*WORK REQUIRED*. In the entries that follow, the line with "R139: [123 107" opens the range and the line with "R162: [121 59" closes it; repeat that range exactly, both lines included.

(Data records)
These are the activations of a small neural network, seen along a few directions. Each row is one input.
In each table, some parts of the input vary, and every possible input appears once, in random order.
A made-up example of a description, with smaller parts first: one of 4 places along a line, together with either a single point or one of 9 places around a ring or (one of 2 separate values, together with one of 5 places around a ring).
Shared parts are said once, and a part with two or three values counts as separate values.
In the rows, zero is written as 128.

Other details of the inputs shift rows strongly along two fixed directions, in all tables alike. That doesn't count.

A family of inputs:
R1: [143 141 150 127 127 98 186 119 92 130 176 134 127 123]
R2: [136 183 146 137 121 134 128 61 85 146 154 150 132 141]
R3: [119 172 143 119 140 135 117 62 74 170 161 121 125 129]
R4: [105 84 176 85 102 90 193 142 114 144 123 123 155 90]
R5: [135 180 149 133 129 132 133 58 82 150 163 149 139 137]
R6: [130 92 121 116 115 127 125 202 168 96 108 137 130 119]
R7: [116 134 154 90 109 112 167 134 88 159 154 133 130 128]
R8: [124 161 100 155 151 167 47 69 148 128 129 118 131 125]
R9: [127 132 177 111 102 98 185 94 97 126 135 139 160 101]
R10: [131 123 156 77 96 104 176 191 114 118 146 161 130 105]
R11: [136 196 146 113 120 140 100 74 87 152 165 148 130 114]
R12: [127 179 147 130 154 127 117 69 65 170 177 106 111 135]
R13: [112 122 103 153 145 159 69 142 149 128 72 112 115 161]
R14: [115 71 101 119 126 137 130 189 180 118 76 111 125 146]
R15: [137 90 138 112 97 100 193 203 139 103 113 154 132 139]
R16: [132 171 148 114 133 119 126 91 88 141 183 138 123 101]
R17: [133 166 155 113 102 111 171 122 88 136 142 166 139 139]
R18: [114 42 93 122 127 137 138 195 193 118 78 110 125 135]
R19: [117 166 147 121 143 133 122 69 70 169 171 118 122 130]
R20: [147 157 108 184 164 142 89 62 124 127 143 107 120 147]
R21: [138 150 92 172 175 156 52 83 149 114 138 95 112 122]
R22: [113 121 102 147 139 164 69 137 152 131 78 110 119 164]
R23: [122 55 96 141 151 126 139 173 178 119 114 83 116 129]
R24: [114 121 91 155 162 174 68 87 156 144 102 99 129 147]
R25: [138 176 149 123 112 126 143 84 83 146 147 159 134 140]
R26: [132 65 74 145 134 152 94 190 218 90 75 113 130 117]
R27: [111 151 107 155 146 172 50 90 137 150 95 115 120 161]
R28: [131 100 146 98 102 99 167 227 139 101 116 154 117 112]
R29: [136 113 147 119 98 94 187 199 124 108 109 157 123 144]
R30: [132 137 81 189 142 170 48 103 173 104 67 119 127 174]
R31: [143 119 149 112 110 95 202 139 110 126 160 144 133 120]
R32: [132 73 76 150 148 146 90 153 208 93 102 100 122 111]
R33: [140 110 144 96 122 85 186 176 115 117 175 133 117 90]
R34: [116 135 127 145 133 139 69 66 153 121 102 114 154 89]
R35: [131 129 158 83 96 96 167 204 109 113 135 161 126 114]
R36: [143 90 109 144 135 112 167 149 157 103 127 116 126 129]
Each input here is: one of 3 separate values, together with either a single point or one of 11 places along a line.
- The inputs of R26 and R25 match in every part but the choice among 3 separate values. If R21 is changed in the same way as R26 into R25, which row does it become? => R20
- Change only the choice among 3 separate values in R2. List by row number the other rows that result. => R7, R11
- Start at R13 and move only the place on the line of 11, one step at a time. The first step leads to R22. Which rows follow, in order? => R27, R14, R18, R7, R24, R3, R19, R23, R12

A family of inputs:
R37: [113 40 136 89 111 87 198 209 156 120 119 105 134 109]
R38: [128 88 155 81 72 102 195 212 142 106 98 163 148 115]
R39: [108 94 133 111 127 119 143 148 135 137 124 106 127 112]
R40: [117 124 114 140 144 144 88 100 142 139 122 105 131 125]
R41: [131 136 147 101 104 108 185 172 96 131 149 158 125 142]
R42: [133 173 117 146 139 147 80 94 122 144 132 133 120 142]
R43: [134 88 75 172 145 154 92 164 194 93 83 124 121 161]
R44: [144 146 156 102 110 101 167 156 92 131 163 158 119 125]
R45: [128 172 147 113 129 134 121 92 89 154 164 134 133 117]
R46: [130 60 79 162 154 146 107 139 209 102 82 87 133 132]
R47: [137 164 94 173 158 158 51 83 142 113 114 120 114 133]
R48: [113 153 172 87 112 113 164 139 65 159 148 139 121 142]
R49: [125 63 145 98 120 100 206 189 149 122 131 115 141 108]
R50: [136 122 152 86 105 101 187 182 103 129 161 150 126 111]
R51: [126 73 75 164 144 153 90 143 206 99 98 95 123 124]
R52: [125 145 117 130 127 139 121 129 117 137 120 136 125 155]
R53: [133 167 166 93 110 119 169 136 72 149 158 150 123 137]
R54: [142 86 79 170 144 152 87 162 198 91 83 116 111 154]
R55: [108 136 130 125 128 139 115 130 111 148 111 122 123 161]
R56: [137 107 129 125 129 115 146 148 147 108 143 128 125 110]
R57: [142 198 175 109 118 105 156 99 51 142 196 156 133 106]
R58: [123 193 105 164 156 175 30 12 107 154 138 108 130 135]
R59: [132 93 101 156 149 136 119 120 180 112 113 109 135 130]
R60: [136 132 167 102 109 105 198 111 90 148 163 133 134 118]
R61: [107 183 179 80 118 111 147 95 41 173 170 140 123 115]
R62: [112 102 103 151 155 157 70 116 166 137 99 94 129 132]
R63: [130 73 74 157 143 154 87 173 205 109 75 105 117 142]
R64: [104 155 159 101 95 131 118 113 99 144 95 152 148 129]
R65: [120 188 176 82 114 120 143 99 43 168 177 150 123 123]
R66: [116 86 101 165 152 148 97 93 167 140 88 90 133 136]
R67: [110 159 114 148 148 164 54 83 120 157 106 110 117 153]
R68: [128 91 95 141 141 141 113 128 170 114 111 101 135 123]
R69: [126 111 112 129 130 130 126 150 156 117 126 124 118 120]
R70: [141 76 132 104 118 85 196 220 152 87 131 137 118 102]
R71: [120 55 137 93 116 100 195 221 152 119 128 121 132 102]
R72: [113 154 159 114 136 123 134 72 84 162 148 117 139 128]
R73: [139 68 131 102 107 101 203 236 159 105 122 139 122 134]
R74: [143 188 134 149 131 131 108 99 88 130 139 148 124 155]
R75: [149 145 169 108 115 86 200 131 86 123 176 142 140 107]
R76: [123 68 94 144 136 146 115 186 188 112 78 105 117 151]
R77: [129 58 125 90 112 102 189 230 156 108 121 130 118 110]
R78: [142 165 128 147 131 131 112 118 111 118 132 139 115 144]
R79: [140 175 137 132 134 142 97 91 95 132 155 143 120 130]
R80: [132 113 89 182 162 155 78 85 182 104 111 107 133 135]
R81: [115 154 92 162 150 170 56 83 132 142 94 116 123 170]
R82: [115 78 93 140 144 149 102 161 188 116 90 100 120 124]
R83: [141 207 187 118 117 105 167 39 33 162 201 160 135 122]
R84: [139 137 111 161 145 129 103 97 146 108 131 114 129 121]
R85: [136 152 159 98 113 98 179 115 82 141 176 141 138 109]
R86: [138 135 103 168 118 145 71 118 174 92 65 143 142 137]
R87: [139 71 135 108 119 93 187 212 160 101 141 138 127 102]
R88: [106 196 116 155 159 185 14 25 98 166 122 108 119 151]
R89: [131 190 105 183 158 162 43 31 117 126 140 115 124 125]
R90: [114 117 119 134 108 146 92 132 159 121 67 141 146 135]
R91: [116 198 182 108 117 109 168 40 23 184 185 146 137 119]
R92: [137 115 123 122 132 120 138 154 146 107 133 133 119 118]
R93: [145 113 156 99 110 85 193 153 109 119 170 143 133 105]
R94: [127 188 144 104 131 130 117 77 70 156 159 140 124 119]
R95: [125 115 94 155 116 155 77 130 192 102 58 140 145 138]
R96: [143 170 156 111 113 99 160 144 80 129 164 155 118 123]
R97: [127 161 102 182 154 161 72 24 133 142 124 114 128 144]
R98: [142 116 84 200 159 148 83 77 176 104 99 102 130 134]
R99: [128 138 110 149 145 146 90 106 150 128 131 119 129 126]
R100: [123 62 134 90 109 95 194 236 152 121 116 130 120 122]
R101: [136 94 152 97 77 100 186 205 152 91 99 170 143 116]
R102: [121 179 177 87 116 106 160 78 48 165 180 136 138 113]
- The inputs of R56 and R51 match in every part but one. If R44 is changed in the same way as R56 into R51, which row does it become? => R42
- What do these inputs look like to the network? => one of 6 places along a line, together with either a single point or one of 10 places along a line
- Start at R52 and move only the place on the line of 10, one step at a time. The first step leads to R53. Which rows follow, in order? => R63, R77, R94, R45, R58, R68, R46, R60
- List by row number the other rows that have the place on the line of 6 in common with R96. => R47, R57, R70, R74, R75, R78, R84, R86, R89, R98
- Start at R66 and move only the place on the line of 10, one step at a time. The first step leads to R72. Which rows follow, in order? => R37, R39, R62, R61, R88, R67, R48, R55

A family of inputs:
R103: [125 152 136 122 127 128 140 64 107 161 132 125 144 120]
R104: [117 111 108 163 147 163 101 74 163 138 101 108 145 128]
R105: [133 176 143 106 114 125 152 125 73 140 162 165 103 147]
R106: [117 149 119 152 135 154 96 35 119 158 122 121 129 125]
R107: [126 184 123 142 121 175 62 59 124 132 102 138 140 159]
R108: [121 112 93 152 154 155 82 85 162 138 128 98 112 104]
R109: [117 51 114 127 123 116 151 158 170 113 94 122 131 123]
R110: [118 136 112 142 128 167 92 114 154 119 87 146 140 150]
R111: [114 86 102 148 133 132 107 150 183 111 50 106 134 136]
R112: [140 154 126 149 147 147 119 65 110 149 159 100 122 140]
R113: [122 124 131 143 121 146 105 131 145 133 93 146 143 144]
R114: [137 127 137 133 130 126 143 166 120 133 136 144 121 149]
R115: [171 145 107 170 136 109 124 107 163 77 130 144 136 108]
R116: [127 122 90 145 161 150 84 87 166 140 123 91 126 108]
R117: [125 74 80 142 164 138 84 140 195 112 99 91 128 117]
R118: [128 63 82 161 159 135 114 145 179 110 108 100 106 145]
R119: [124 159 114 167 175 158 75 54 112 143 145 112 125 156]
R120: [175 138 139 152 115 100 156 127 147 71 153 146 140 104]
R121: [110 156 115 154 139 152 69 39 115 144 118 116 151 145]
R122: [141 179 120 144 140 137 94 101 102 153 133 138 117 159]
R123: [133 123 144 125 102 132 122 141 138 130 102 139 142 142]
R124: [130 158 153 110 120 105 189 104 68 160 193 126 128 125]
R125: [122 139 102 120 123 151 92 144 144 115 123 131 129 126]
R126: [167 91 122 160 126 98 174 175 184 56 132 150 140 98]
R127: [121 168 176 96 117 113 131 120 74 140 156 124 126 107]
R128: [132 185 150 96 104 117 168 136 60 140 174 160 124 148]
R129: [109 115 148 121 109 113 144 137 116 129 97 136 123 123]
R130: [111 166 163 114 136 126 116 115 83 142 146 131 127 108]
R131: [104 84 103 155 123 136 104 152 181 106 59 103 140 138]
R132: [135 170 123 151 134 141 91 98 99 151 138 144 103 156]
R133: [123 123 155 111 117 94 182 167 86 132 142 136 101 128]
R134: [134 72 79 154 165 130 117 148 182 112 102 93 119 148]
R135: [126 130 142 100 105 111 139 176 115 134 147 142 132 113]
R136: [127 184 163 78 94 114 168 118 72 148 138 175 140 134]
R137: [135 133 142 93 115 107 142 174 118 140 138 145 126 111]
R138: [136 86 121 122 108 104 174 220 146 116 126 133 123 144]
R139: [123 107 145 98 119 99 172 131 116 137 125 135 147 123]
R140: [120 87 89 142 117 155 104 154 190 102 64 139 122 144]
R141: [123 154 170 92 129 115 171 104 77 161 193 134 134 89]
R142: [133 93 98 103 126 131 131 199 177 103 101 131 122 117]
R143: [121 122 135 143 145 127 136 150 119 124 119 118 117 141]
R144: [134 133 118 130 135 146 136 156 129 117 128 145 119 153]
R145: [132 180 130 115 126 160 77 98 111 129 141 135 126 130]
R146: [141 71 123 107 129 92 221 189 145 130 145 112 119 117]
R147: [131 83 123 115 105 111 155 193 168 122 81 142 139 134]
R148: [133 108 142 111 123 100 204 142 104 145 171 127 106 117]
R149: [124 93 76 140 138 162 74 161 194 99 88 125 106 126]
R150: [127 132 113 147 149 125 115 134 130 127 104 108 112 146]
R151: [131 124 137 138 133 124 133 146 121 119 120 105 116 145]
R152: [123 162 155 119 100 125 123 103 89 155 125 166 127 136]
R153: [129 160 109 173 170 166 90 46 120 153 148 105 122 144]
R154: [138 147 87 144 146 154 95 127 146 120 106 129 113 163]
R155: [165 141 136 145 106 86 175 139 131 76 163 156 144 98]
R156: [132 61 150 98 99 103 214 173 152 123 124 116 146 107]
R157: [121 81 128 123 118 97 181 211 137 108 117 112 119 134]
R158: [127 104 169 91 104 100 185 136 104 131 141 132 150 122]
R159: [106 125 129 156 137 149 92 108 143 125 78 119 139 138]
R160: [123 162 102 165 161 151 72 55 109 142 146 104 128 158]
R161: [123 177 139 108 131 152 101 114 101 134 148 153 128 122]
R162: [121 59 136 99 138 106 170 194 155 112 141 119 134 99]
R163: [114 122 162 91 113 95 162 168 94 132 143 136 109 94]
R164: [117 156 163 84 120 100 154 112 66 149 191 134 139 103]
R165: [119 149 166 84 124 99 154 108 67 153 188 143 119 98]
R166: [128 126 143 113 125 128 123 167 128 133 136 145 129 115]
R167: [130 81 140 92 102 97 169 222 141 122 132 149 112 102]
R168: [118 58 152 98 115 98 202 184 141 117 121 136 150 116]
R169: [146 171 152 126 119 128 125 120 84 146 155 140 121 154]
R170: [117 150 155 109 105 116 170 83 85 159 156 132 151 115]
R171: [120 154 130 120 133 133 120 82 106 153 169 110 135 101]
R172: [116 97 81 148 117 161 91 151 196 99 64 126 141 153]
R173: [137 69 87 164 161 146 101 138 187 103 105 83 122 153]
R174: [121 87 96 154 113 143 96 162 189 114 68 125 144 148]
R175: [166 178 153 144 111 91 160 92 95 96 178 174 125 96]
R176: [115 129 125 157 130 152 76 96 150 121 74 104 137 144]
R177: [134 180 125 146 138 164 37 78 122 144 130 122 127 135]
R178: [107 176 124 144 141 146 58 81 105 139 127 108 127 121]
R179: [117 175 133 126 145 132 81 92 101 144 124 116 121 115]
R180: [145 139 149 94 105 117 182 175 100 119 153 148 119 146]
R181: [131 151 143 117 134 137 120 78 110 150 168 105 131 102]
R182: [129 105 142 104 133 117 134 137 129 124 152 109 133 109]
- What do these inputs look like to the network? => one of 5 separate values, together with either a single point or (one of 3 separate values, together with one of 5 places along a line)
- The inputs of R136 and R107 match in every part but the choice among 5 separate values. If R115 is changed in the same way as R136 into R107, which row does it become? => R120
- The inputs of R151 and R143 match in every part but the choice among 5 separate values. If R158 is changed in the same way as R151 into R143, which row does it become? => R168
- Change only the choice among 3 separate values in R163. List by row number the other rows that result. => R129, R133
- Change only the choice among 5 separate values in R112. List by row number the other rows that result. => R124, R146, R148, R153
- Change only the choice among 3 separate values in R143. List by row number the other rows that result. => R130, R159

*REPLY TO THE TASK*.
R139: [123 107 145 98 119 99 172 131 116 137 125 135 147 123]
R140: [120 87 89 142 117 155 104 154 190 102 64 139 122 144]
R141: [123 154 170 92 129 115 171 104 77 161 193 134 134 89]
R142: [133 93 98 103 126 131 131 199 177 103 101 131 122 117]
R143: [121 122 135 143 145 127 136 150 119 124 119 118 117 141]
R144: [134 133 118 130 135 146 136 156 129 117 128 145 119 153]
R145: [132 180 130 115 126 160 77 98 111 129 141 135 126 130]
R146: [141 71 123 107 129 92 221 189 145 130 145 112 119 117]
R147: [131 83 123 115 105 111 155 193 168 122 81 142 139 134]
R148: [133 108 142 111 123 100 204 142 104 145 171 127 106 117]
R149: [124 93 76 140 138 162 74 161 194 99 88 125 106 126]
R150: [127 132 113 147 149 125 115 134 130 127 104 108 112 146]
R151: [131 124 137 138 133 124 133 146 121 119 120 105 116 145]
R152: [123 162 155 119 100 125 123 103 89 155 125 166 127 136]
R153: [129 160 109 173 170 166 90 46 120 153 148 105 122 144]
R154: [138 147 87 144 146 154 95 127 146 120 106 129 113 163]
R155: [165 141 136 145 106 86 175 139 131 76 163 156 144 98]
R156: [132 61 150 98 99 103 214 173 152 123 124 116 146 107]
R157: [121 81 128 123 118 97 181 211 137 108 117 112 119 134]
R158: [127 104 169 91 104 100 185 136 104 131 141 132 150 122]
R159: [106 125 129 156 137 149 92 108 143 125 78 119 139 138]
R160: [123 162 102 165 161 151 72 55 109 142 146 104 128 158]
R161: [123 177 139 108 131 152 101 114 101 134 148 153 128 122]
R162: [121 59 136 99 138 106 170 194 155 112 141 119 134 99]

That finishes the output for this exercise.